START Input for this task

These are the activations of a small neural network, seen along a few directions. Each row is one input.
In each table, some parts of the input vary, and every possible input appears once, in random order.
A made-up example of a description, with smaller parts first: one of 4 places along a line, together with either a single point or one of 9 places around a ring or (one of 3 separate values, together with one of 5 places around a ring).
Shared parts are said once, and a part with two or three values counts as separate values.

Other details of the inputs shift rows strongly along two fixed directions, in all tables alike. That doesn't count.

A family of inputs:
R1: [.05 .21 -.31 -.13 .28 -.09 -.13 .21 -.37 .05 -.54]
R2: [.14 .00 .54 .11 -.44 -.38 .15 -.31 .14 .19 .59]
R3: [-.06 -.48 -.31 .29 .04 .11 .03 -.31 -.08 -.13 -.08]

END Input for this task

What you will do:
Match on "directions" and copy out every line of the entries that contains it.

Written reply:
These are the activations of a small neural network, seen along a few directions. Each row is one input.
Other details of the inputs shift rows strongly along two fixed directions, in all tables alike. That doesn't count.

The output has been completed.